[Dataset excerpts]
----------
Here are some rows, each followed by its group. Groups can overlap.
Array([ 0.75, -0.62,  0.46,  0.41, -0.15, -1.21, -0.35, -1.47, -0.60, -0.34,  1.32, -0.12, -1.18, -0.29,  0.28, -0.03,
       -0.75,  0.82,  0.69,  0.67, -1.18,  0.92,  0.37, -0.45,  0.15, -0.08,  0.91, -0.10]) A
Array([ 0.29,  1.61, -0.62, -0.88,  0.67,  0.12,  1.21,  0.07,  0.03,  0.89,  0.12,  0.38,  0.09,  1.16, -0.93,  0.47,
        0.74, -0.01, -0.50, -1.14, -0.07, -0.73, -1.00,  0.26,  0.36,  0.09,  1.35,  0.41]) B
Array([ 0.69, -0.87,  0.89,  0.22,  0.62, -0.89, -1.12, -0.25,  1.66,  1.49, -0.53, -1.26, -2.35, -1.26,  0.74,  0.77,
       -0.09,  1.06,  0.32,  1.93, -0.28,  0.15,  0.67, -0.57,  0.38,  0.27, -0.94, -1.56]) C
Array([ 0.53, -0.76,  0.65, -0.08,  0.45, -0.46,  0.86,  0.28,  0.45,  1.31,  0.60, -1.06, -1.19, -0.96,  1.16,  0.86,
        0.63,  0.96,  1.48, -1.10, -0.32,  0.18, -0.82, -0.05, -0.35,  0.33, -1.12, -0.67]) C
Array([-0.81,  2.15, -0.12, -0.72, -0.80,  1.43, -0.14,  0.31, -0.32,  0.21, -0.24,  0.46,  2.55,  1.36, -1.39, -0.34,
        0.79, -1.14, -0.83,  1.36,  0.85,  0.26,  1.20,  0.57,  0.83, -0.05,  0.21,  0.99]) B
Array([ 0.50,  0.19,  0.95,  1.01, -1.07,  0.13,  0.46,  1.03, -0.07, -1.16, -0.81, -0.81, -0.23,  0.24,  0.20, -0.26,
       -0.81, -0.10, -0.47, -0.57,  0.78,  1.21,  0.23, -0.18, -1.14, -0.86, -1.47, -0.53]) D
Array([-0.03, -0.25,  0.70,  0.31, -0.10,  0.62,  1.06,  0.39, -0.08, -0.41,  1.10, -1.28,  0.13, -0.68,  0.20,  0.31,
        0.01,  1.05, -1.17, -1.05, -0.18, -0.17, -0.52, -0.76, -1.04,  0.67, -0.40, -0.47]) A
Array([ 0.38, -0.59,  0.63, -0.28,  0.46, -1.32,  1.23,  0.62,  0.43,  0.73,  0.85, -0.17, -1.24, -1.06,  0.19,  0.21,
       -1.52,  0.80,  0.33, -1.05, -0.17, -0.13, -0.31, -0.80, -1.99,  0.10, -1.54, -0.07]) C
Array([ 0.17,  0.72, -1.43, -1.40,  0.06, -1.70, -1.36,  0.69,  1.22,  0.08,  1.97, -0.78,  1.01,  1.40, -0.29, -1.50,
       -0.10, -0.54,  0.34,  0.38, -1.43, -0.21,  1.93,  0.12, -0.44,  0.40,  0.55,  0.55]) E
Array([-0.02, -1.00, -1.16, -0.98, -0.30, -1.35,  0.79,  0.82, -0.40, -0.63, -0.45, -0.40, -0.32, -0.98, -0.66, -1.10,
       -0.41,  0.92,  0.46, -0.84, -0.98,  0.77, -1.19,  0.04, -0.05, -0.17,  1.06,  0.68]) F
Array([ 0.20, -0.63,  0.31,  0.93,  1.06,  0.74,  0.59, -0.26, -0.14, -0.91,  1.14, -0.09, -0.83, -0.80, -0.47, -0.06,
        1.09,  1.63,  0.02,  0.95, -0.45,  0.78,  0.07, -0.03, -0.17,  2.21,  0.25, -0.54]) A
Array([ 0.64, -0.95, -1.79, -1.82, -0.50, -0.86, -0.25, -1.44, -1.96,  0.20, -0.07, -0.34,  0.48,  0.02, -1.78, -1.27,
       -0.06,  0.15, -0.57,  0.54, -1.24, -0.11,  0.26,  0.59, -0.21, -0.94,  0.88,  1.46]) F
Array([-0.02, -0.34,  0.43, -0.94, -1.08,  0.65, -1.05,  1.11,  0.63, -0.44, -0.83,  0.65,  1.38,  1.09, -1.07,  0.57,
       -0.37,  0.12, -0.43,  0.29, -0.03,  0.17,  1.62, -0.20,  0.38, -1.30, -0.92,  0.48]) D
Array([-1.13,  0.11, -0.37, -2.45, -1.66, -0.20,  0.74,  1.03, -1.04, -0.71,  0.11,  2.21,  0.63,  1.33, -1.39, -0.89,
       -0.17, -0.47, -1.01, -1.51,  0.33, -0.75, -1.32,  0.20,  0.58, -1.14, -0.52,  1.31]) D
Array([ 0.00, -1.46, -1.70, -0.58,  1.65, -0.07,  0.85, -0.02,  0.66,  0.46, -0.52, -0.71, -0.48, -1.37,  0.29,  0.29,
        0.19,  1.72,  0.13, -1.41, -1.03, -0.16, -0.53, -1.28,  0.64,  0.51,  1.63, -0.37]) F
Array([-0.82,  0.36,  0.54,  1.22,  1.04,  0.78,  0.57, -2.49, -0.52, -1.03, -2.05,  0.65,  0.27, -1.33,  1.10,  0.62,
        0.75, -0.37,  0.99,  1.46,  1.70, -0.14, -0.95,  0.64,  1.52,  2.14,  0.11, -1.41]) G
Array([-0.59, -0.85, -2.11, -0.23,  1.84, -0.01,  1.96,  0.08, -0.49, -0.33,  0.08, -1.44,  0.09, -1.71,  0.06, -0.57,
       -0.52,  1.83,  0.02, -1.94, -0.67, -0.94, -0.26, -0.65, -1.58,  0.88,  1.12, -0.24]) F
Array([-0.78, -0.16, -0.42, -0.53, -0.41, -1.53, -0.29, -1.52, -0.95, -0.91, -0.70, -0.02, -0.41,  0.59,  0.15, -1.13,
       -0.77, -0.08,  0.54,  0.16,  0.39, -0.89, -0.16, -0.24, -1.18, -0.95,  0.01,  0.28]) D
Array([-0.42,  2.06, -0.47, -0.94, -0.86, -0.26, -1.46,  1.06,  0.11,  0.69,  0.99,  0.95,  1.31,  1.93, -0.47, -0.77,
       -0.61, -1.68, -0.73,  0.37,  0.46, -0.47,  1.41,  0.18, -1.19, -1.01,  0.60,  1.35]) B
Array([-0.53, -0.71, -0.15, -0.47,  0.01,  0.24, -0.57, -1.84, -0.91, -0.55, -1.35,  0.57,  0.20,  1.24,  0.39, -0.06,
        0.26, -0.24,  0.03,  0.46,  0.34, -1.31,  0.13, -0.45, -0.35, -0.35, -0.72,  0.15]) D
Array([ 0.56, -0.70, -0.90, -0.57, -1.51, -0.98, -0.52,  0.60, -0.14, -0.57, -0.37,  0.29, -1.50, -0.99, -0.72, -0.69,
       -0.48,  0.55, -0.52,  1.22, -1.02,  0.82,  0.57,  1.26, -0.82, -0.40,  0.80,  0.79]) F
Array([ 0.47, -0.85,  0.46, -0.05, -0.21, -0.75,  0.54,  0.70, -0.11,  0.01,  0.95,  0.53, -0.46,  0.09,  0.25, -0.49,
       -0.03,  0.59,  0.09, -1.21, -1.13, -0.02, -0.50, -0.61,  0.83, -0.30,  0.95,  0.33]) A
Array([-0.93,  1.13,  0.03, -2.52, -1.23, -1.02,  1.00,  0.91, -0.87, -0.58, -0.12,  1.78, -0.25,  0.63, -0.94,  0.12,
       -0.75, -2.41, -1.70, -0.85,  1.51, -0.48, -0.28,  1.45, -0.85, -0.08, -0.73,  0.18]) G
Array([ 1.58, -0.98,  1.16,  1.25,  0.31, -0.02, -2.12,  0.69,  2.36,  0.62,  0.42, -0.81, -0.19, -0.71,  1.36,  0.51,
       -1.08,  1.00,  0.78,  0.93, -1.17,  1.05,  2.79, -1.60,  0.04, -0.70,  0.89, -0.90]) A
Array([-0.33, -0.33,  0.52, -0.88, -0.74,  0.14, -1.76,  0.91,  1.44, -0.90, -1.13,  0.22,  0.51,  0.79, -0.52,  0.33,
       -1.09, -0.07, -0.23,  0.54,  0.15,  0.57,  2.19, -0.41,  0.13, -1.35, -0.62,  0.16]) D
Array([ 0.64, -0.57,  0.73,  1.12,  0.48,  1.33, -0.49, -0.15,  0.75, -0.76, -1.84, -0.46, -0.63,  0.04,  0.34,  1.61,
        0.17,  0.88,  0.84,  1.26,  0.46,  1.03,  0.25, -1.72,  0.58, -0.03, -1.14, -0.90]) D
Array([ 0.59, -0.86,  0.43,  0.24,  0.46, -0.43, -0.37, -0.10,  0.81,  1.58, -0.04, -1.37, -2.15, -1.35,  1.72,  0.74,
        0.05,  0.98,  1.78,  1.05, -0.25,  0.31,  0.38, -0.23, -0.27,  0.13, -1.07, -0.97]) C
Array([-0.39, -0.58, -0.19,  0.26,  0.55,  0.20, -0.16, -0.28,  0.36, -0.88, -1.49,  0.64, -0.76,  0.48,  0.30,  0.66,
        0.50,  1.03,  0.19,  1.10,  0.39, -0.57,  0.27,  0.78,  0.48,  1.20, -0.84, -0.37]) D
Array([ 0.54, -1.12,  0.86, -0.55,  0.77, -1.12, -1.53,  0.46,  1.96,  1.46,  0.12, -0.98,  0.17, -0.94,  0.04,  0.46,
       -0.83,  0.85, -0.12,  0.42, -0.53,  0.09,  1.84, -0.17, -0.49, -0.37, -1.12,  0.03]) C
Array([ 0.32, -0.47,  0.45,  1.45,  0.42, -0.42, -0.79,  0.03,  0.92, -0.35, -1.83, -0.86, -1.55, -0.26,  1.32,  0.46,
       -0.95,  0.59,  1.51,  1.34,  0.28,  0.03,  0.38, -0.56, -0.57, -0.33, -0.30, -1.03]) D
Array([-1.21, -0.45,  0.44, -2.72, -1.91, -0.01, -0.80, -1.16, -1.74,  0.59,  0.91,  1.29,  0.08,  0.43, -1.94,  0.04,
       -0.69, -0.52, -1.32,  1.06, -0.38,  0.00,  0.21,  0.53,  0.40, -1.84, -1.76,  2.00]) C
Array([ 0.67,  1.55,  0.22,  0.40, -0.06,  0.46,  1.02,  0.27,  0.50,  1.20, -0.52, -0.78, -0.15,  0.63, -0.10,  1.25,
       -0.17, -0.63, -0.09, -0.26,  0.38,  0.13, -0.79, -0.46, -0.06, -0.63,  0.94, -0.43]) B
Array([ 0.18, -0.93,  0.98,  0.17, -0.43,  0.19,  0.31,  0.67,  0.01,  1.76,  0.11, -0.58,  0.08, -0.45, -0.05, -0.80,
        0.68,  0.31, -0.44, -0.91, -0.34,  0.19, -0.54,  0.11, -0.05, -0.17, -1.43,  0.21]) C
Array([-0.57,  1.63,  1.17,  2.96,  1.72,  1.42,  2.45, -0.23, -0.32, -2.82, -1.22, -0.96, -0.16, -1.99,  1.17,  1.94,
       -0.13, -0.05,  0.21,  0.02,  2.78,  1.73, -1.09, -0.38,  0.05,  2.93, -1.53, -2.57]) G
Array([ 0.11,  0.41,  0.15,  0.42,  0.96, -0.90, -0.17, -0.05,  0.54, -0.02, -0.91, -0.44, -1.36, -1.24,  0.67, -0.31,
       -0.10, -0.35,  0.26,  0.20,  1.45, -0.63,  0.32,  0.37, -0.48,  1.42,  1.06, -1.66]) G
Array([-0.33,  1.42, -0.60, -1.14, -0.45, -0.96,  0.79,  0.48, -0.35,  1.75,  0.05, -0.40, -0.08,  1.19, -0.87, -0.26,
       -0.47, -0.88, -0.19, -1.29,  0.01, -0.77, -1.24,  0.22,  0.07, -0.88,  1.87,  0.39]) B
Array([ 0.71, -1.17,  0.21,  0.45,  0.58,  0.09, -0.25, -0.03,  0.22,  0.80,  0.29,  0.19, -0.37,  0.13,  0.46, -0.19,
        1.05,  1.09,  0.77,  0.63, -1.12, -0.17, -0.01, -0.54,  1.33,  0.53,  0.95,  0.16]) A
Array([ 0.66, -1.27,  0.39,  0.02,  1.33,  0.50,  1.12, -0.12,  0.89,  2.01,  0.34, -1.03,  0.40, -0.91,  1.15,  0.13,
        1.30,  1.17,  0.96, -1.54, -0.24, -0.48, -0.53, -0.53, -0.10,  0.62, -0.86, -0.55]) C
Array([-0.02,  0.34, -0.04, -0.62,  0.89, -1.16, -1.21,  0.42,  1.96, -0.30, -0.88,  0.00,  0.52, -0.95,  0.34, -0.04,
        0.08, -0.66, -0.24,  0.03,  1.33, -0.73,  2.13,  0.31, -0.62,  2.01,  0.94, -1.57]) G
Array([ 1.02,  0.23,  0.55,  0.37,  0.75, -1.18, -1.13,  1.63,  3.23,  0.27, -0.85,  0.09, -2.32, -1.01,  0.58,  0.31,
       -0.09, -0.76,  0.07, -1.02,  1.34,  0.38, -1.06,  1.40, -0.69,  1.34,  0.60, -1.62]) G
Array([ 0.76,  1.20, -1.14,  0.30, -0.11, -0.50,  1.06,  0.58, -0.01, -1.38,  1.99,  0.71, -0.51,  1.31, -0.40,  0.01,
       -0.33, -0.78,  0.21, -0.87, -1.41,  0.69, -0.93, -0.43,  0.82, -0.50,  0.19,  0.80]) E
Array([ 0.26, -0.98,  0.72, -0.19,  0.34, -0.56, -0.18, -1.86, -0.55,  2.03,  0.18, -1.22, -0.11, -1.08, -0.64,  0.15,
       -0.78,  0.94,  0.09,  0.37, -0.19, -0.24,  0.15, -0.09, -0.37, -0.66, -1.04, -0.15]) C
Array([-1.08,  1.10,  0.13, -0.21, -0.43, -0.23, -1.23,  1.10, -0.18, -1.69,  0.53,  1.39,  1.30, -0.01, -0.66, -0.53,
        0.30, -1.64, -1.28, -0.01,  1.64, -0.56,  1.40,  1.20, -0.63,  0.59, -0.08,  0.32]) G
Array([-0.83,  1.25, -1.57, -1.26, -1.07,  0.16, -1.65,  1.10, -0.23, -1.18,  2.29,  1.12,  2.87,  2.47, -0.90, -1.54,
        0.15, -1.51, -0.72, -0.09, -1.39, -1.51,  1.13,  0.56, -0.60, -1.59,  0.25,  2.40]) E
Array([ 0.02,  0.38,  0.52, -0.12, -0.06,  0.62,  0.79,  0.55, -0.62, -0.59, -0.78,  0.98,  0.51,  0.12, -0.47, -0.38,
        0.26, -1.52,  0.29, -0.95,  1.21, -0.58, -1.46, -0.23, -0.49, -0.50,  0.04, -0.04]) G
Array([-0.51,  0.79,  0.85,  1.41,  1.21,  0.62,  1.06,  0.14, -0.13, -1.33, -1.17,  0.10,  0.11, -0.87,  0.17,  0.85,
       -0.09, -0.75, -0.19, -0.49,  1.90,  0.45, -0.93,  0.51,  0.24,  0.73,  0.12, -1.13]) G
Array([-0.02, -0.76,  0.80, -0.73, -0.59, -0.70,  0.20,  0.76, -0.35,  0.98,  0.80, -0.15, -0.13,  0.02, -0.69, -1.09,
       -0.54, -0.14, -0.04, -0.87, -0.21,  0.58, -0.67, -0.21, -0.47, -1.39, -1.51,  1.03]) C
Array([ 0.76, -1.36, -1.20, -0.37, -0.09, -0.93, -0.89, -1.44, -0.69,  0.50, -0.10,  0.43, -0.05, -0.61, -0.07, -0.40,
       -0.25,  0.75, -0.06,  0.27, -1.37, -0.06,  0.36, -0.46,  0.60, -0.73,  1.57,  0.69]) F
Array([ 0.11, -0.36,  0.11, -0.50,  0.02,  1.55,  0.08, -1.65, -1.20, -1.58, -1.76,  0.52,  0.34,  0.86, -0.46,  1.80,
        0.58,  0.22, -0.21,  1.48,  0.33,  0.97, -0.21, -0.67,  1.20,  0.34, -1.64, -0.01]) D
Array([ 0.68,  0.54,  0.83,  0.84,  0.12, -1.14, -1.28,  0.62,  1.42, -0.25, -1.15, -0.50,  0.02, -1.18,  1.08, -0.20,
       -0.88, -0.97,  1.09,  0.63,  1.66,  0.50,  1.60, -0.95,  0.85,  0.06,  0.52, -1.65]) G
Array([ 0.12, -1.21, -1.58, -0.01,  0.95, -0.42, -1.41,  0.39,  1.81,  0.47, -0.47, -1.38,  0.85, -1.53, -0.19, -0.26,
       -0.18,  2.05,  0.17,  0.33, -0.96, -0.77,  1.52, -0.61, -0.48, -0.25,  1.89, -0.23]) F
Array([-0.34,  0.46,  0.70,  1.14,  1.08,  1.79,  1.43, -0.07, -0.02, -1.14, -1.81,  1.16,  0.98, -0.43, -0.33,  1.47,
        1.40, -0.88, -0.20, -0.02,  1.54,  0.11, -1.34,  0.84,  1.64,  1.51, -0.68, -0.68]) G
Array([ 0.26, -0.54,  0.09, -0.27,  0.01,  0.48,  0.74,  0.34, -0.28, -0.38, -1.44,  0.47,  0.74,  1.26, -0.16, -0.37,
        0.16, -0.31, -0.20, -0.39, -0.17, -0.86, -0.86, -0.36, -0.23, -1.04, -0.73,  0.53]) D
Array([ 0.18,  0.52,  0.45, -0.30, -0.71,  0.86,  0.87,  0.55, -0.22, -0.83, -1.03, -0.17, -0.09, -0.12,  0.60,  0.45,
        0.53, -1.50,  0.99, -0.74,  1.29,  0.42, -1.09,  0.46,  0.29, -1.45,  0.22, -0.43]) G
Array([ 1.41, -0.84,  0.26, -0.02, -0.11, -0.23,  0.47,  0.57,  0.05,  0.48,  0.77,  0.21, -0.20,  0.24,  0.40, -0.52,
        0.77,  0.47,  0.01, -1.23, -1.14, -0.31, -0.78, -0.46,  1.13, -0.04,  0.62,  0.18]) A
Array([ 0.02, -0.36,  0.42, -0.26,  0.47, -1.04,  0.39, -1.73, -1.07,  0.51,  1.16, -1.40,  0.38, -1.30, -0.32, -0.75,
       -0.35,  0.80,  0.65,  0.54,  0.36,  1.07,  0.31, -0.35, -0.61,  0.67, -1.72,  0.38]) C
Array([-0.37,  0.60,  0.59,  0.40,  0.23,  0.13,  0.79,  0.66, -0.04, -0.54, -0.30,  1.23, -0.21, -0.69,  0.29, -0.09,
       -0.26, -1.16, -0.09, -0.96,  1.37, -0.38, -0.99,  0.66, -0.29,  0.55,  0.46, -0.77]) G
Array([ 0.56,  0.94, -0.88,  0.63,  1.11, -0.04,  1.32,  0.12,  0.27, -0.91,  1.34, -1.05, -0.49,  0.56, -0.41,  0.86,
        0.12,  0.11,  0.05, -0.77, -1.09,  0.30, -0.95, -0.42, -0.17,  0.75, -0.33, -0.49]) E
Which 3 groups are nearest to each row below, nearest first, going by the distance to the centre of the group?
Array([-0.15, -0.50,  1.07,  0.55,  0.26, -0.97,  0.62,  0.65,  0.07,  1.76,  0.56,  0.28, -0.63, -0.95,  0.71,  0.05,
       -0.79,  0.62,  0.15, -0.76, -0.36, -0.07, -0.61,  0.71,  0.00,  0.88, -1.16, -0.31]) C A G
Array([-0.78, -0.45,  0.88, -1.38, -1.24, -0.23,  0.32,  0.94, -0.47,  0.73,  0.74,  0.05, -0.01, -0.40, -0.71,  0.55,
       -1.50,  0.00, -0.65, -0.81,  0.26,  0.62, -0.68, -0.53, -0.06, -1.36, -1.67,  0.52]) C D B
Array([-0.48, -0.21,  0.94, -0.43, -2.44,  0.39, -1.82,  1.53,  0.36,  0.08,  1.16,  0.95,  1.56,  0.31, -0.86, -1.19,
        0.34, -0.43, -1.53,  0.89,  0.28,  0.33,  1.40,  0.87, -0.31, -1.47, -2.43,  1.79]) D E B
Array([ 0.26,  0.56,  0.50, -0.13, -0.09, -0.97, -0.53, -1.59, -0.58,  0.93, -0.92, -1.30, -0.58, -0.94,  0.38, -0.94,
       -0.09, -1.16, -0.26,  0.15,  1.32,  0.07,  0.71,  0.39, -0.78, -0.06,  1.14, -1.44]) G C D
Array([ 0.15, -1.00,  0.12, -1.04,  0.81, -1.46, -0.61,  0.18,  0.68,  2.17,  0.67, -0.70, -0.99, -0.75, -0.06, -1.47,
        0.28,  0.64, -0.54,  0.17, -0.52, -0.63,  1.34,  0.14, -0.66,  0.41, -0.73, -0.30]) C A F
Array([-0.11, -0.46, -0.28, -0.08,  0.39, -0.03,  0.11, -2.23, -0.66, -0.61, -0.78, -1.03,  0.25,  0.07, -0.07,  0.55,
       -0.11,  0.76,  0.42,  0.73,  0.72, -0.59, -0.47,  0.27,  0.43,  0.18, -0.44, -0.74]) D C G
Array([-0.43,  0.96,  0.78,  0.83,  0.86,  0.74,  0.99,  0.48, -0.45, -0.38, -1.15, -0.26,  0.42, -0.70, -0.38,  1.03,
       -0.39, -0.99, -0.63, -0.79,  1.43,  0.44, -0.05,  0.51, -0.29,  0.37,  0.66, -0.84]) G D B
Array([-0.67,  1.22, -1.64, -0.79, -0.90, -0.52,  0.78,  0.94, -0.93, -0.71,  2.26,  0.69,  0.20,  1.80,  0.09, -1.67,
       -0.46, -1.26,  0.08, -1.24, -1.22, -1.27, -1.52,  0.31, -0.93, -0.57,  0.28,  1.38]) E B F
Array([-0.13, -0.11,  1.20,  0.40, -1.54,  0.22, -1.58,  1.26,  0.59,  0.40,  1.18,  0.58,  1.03, -0.48, -0.30, -0.77,
       -0.34,  0.49, -0.73,  0.77,  0.36,  0.78,  1.58,  0.32, -0.68, -0.59, -2.11,  0.70]) C D A
Array([ 0.00, -0.34,  0.15, -0.99, -1.35, -0.15,  0.64,  0.80, -0.50, -1.65, -0.67,  1.52,  0.20,  1.52, -1.40, -0.97,
        1.06, -0.52, -1.06, -0.78, -0.08,  0.23, -0.96,  0.85,  0.18, -0.79, -0.94,  1.22]) D B E
Which 3 groups are nearest to each row below, nearest first, going by the distance to the group's nearest row?
Array([ 0.28,  1.19, -0.42, -1.33,  0.41, -0.87,  1.05,  0.16,  0.25,  2.18, -0.49, -0.76, -0.09,  1.03, -0.40,  0.07,
       -0.49, -0.82, -0.30, -0.94, -0.25, -0.93, -0.60,  0.18,  0.02, -0.80,  1.85,  0.11]) B A D
Array([-0.65,  1.76, -0.33,  1.50,  0.35, -0.31,  1.21,  0.33,  0.49,  1.04,  0.09, -0.73, -0.55, -0.32,  1.65,  0.34,
       -0.79,  0.14,  0.82, -0.60,  1.00,  0.19, -0.99,  0.36, -0.29,  1.44,  1.39, -1.09]) G B E
Which 3 groups are nearest to each row below, nearest first, going by the average distance to the group's rows?
Array([-0.52,  0.89,  0.53,  0.66,  0.53,  0.70,  1.33,  0.11, -0.29, -1.17, -1.14, -0.45,  0.64, -1.06,  0.71,  0.13,
       -0.67, -0.94,  0.29, -0.21,  1.84, -0.29, -0.81, -0.74, -0.69,  0.21, -0.35, -0.97]) G D B
Array([-0.29,  1.01,  0.14,  0.85,  1.25, -0.40,  1.69,  0.09,  0.49, -0.37, -1.14, -0.45, -0.74, -1.80,  0.77,  0.35,
       -0.25, -0.28,  0.90, -1.14,  1.53, -0.07, -1.21,  0.88,  0.07,  2.07,  0.68, -1.77]) G A C
Array([-1.16,  1.00,  0.50, -0.74, -0.88,  0.16, -0.70, -1.32, -1.95, -0.84, -0.38,  1.77,  0.67,  0.23, -0.73, -0.01,
       -0.05, -2.10, -1.35,  0.67,  1.47, -0.42,  0.49,  1.42, -0.35, -0.64, -0.31,  0.28]) B D G
Array([ 0.30, -1.04,  0.53,  0.08,  0.39, -0.10, -1.42,  1.74,  2.33,  1.78,  0.59, -0.59, -1.14, -0.39, -0.19, -0.92,
        1.14,  0.79, -0.16, -1.28, -0.48, -0.09, -1.42,  0.34,  0.18,  0.42, -1.03,  0.25]) C A F
Array([ 0.50, -1.16,  0.17,  0.36,  1.35, -0.11,  1.74, -0.12, -0.02,  1.24,  0.15, -0.81, -0.11, -1.13, -0.18, -0.44,
        1.02,  1.65,  0.34, -1.32, -0.20,  0.35, -1.08, -0.27,  0.28,  1.53, -1.24, -0.38]) C A F
Array([-0.79,  2.03,  0.20,  0.82, -0.91, -0.11, -1.51,  0.96,  0.78,  0.28,  0.28,  0.69,  0.74,  0.96, -0.09,  0.52,
       -1.11, -1.03,  0.06,  1.14,  0.41,  0.67,  1.41,  0.90, -0.08, -0.41,  0.99,  0.59]) B D E
Array([ 0.06, -0.55,  0.78, -0.03, -1.79, -0.19, -0.97, -1.09, -0.69,  0.25,  0.64, -0.74, -0.79, -0.46,  1.09,  0.12,
       -0.82,  0.17,  1.17,  1.48, -0.97,  1.20,  0.26,  0.47, -0.51, -1.89,  0.67,  0.41]) A C D
Array([ 0.43, -1.10,  0.66, -0.37,  0.25, -0.41, -0.86,  0.33,  0.84,  0.84,  0.71, -0.83, -1.61, -0.05, -0.29, -0.03,
       -0.67,  0.88, -0.47,  0.40, -1.50, -0.49,  0.58, -0.31, -0.28, -0.66,  1.48, -0.34]) A F C
Array([-1.00, -0.13, -0.35, -2.30, -1.18, -0.17,  0.29,  0.85, -0.47, -1.12,  0.11,  0.73,  0.08,  1.21, -1.04, -0.71,
       -0.43, -0.55, -1.12, -1.47,  0.09, -0.57, -0.76, -0.14,  0.35, -1.35, -0.40,  1.30]) B D E
Array([-0.04, -0.73, -0.32, -0.37,  0.04, -0.44, -1.39,  2.10,  2.25, -0.35, -0.71,  0.27, -0.97,  1.21, -0.03, -0.75,
        0.42, -0.13,  0.04, -1.30, -0.17, -1.35, -1.74, -0.14, -0.78, -0.38, -0.21,  0.36]) D A B
Array([-2.65,  0.60, -0.13, -2.80, -3.69,  2.63, -0.37,  0.95, -3.39, -2.95, -0.44,  3.37,  2.00,  3.28, -3.58, -0.42,
        0.93, -1.98, -2.33,  1.81,  0.53, -0.43, -1.01,  1.36,  2.05, -3.28, -2.25,  4.26]) B D E
Which 2 groups are nearest to each row below, nearest first, going by the distance to the centre of the group?
Array([ 1.58,  1.21, -0.57,  0.65,  1.06, -0.51,  0.81,  0.18,  0.97,  1.86,  0.02, -0.44, -0.95,  0.57,  1.07,  0.19,
        0.50, -0.47,  0.79, -1.04,  0.12,  0.17, -0.46, -0.94,  0.76,  0.77,  1.58, -0.74]) A B
Array([ 0.01, -1.09,  0.29, -1.82, -0.77, -0.38, -0.42, -1.86, -0.94,  1.13, -0.08,  0.75, -0.18,  0.66, -1.04, -0.61,
        0.80,  0.02, -1.12,  1.32, -0.06, -0.27,  0.29,  0.12,  0.47, -0.14, -2.13,  0.70]) D C
Array([ 1.02, -1.12,  0.31,  1.72,  1.01, -0.51,  1.05, -0.11,  0.98, -0.24, -2.29, -0.47, -0.71, -0.01,  1.36,  0.14,
        0.33,  0.87,  2.16, -0.70, -0.13,  1.00, -1.45, -0.94,  1.95,  0.37,  0.32, -1.23]) A G
Which 2 groups are nearest to each row below, nearest first, going by the distance to the group's nearest row?
Array([ 0.27, -0.93,  0.65,  0.78,  1.96,  0.03,  1.77, -0.42,  0.53, -0.06, -0.02, -1.98, -0.55, -1.35,  0.29,  0.93,
       -0.38,  2.22,  0.47, -0.82, -0.59,  0.12, -0.93, -1.21, -0.20,  1.37,  0.99, -1.35]) F A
----------
* [Task description]
Search the data above for the word "group", then gather each line in which it appears.

* [Written reply]
Here are some rows, each followed by its group. Groups can overlap.
Which 3 groups are nearest to each row below, nearest first, going by the distance to the centre of the group?
Which 3 groups are nearest to each row below, nearest first, going by the distance to the group's nearest row?
Which 3 groups are nearest to each row below, nearest first, going by the average distance to the group's rows?
Which 2 groups are nearest to each row below, nearest first, going by the distance to the centre of the group?
Which 2 groups are nearest to each row below, nearest first, going by the distance to the group's nearest row?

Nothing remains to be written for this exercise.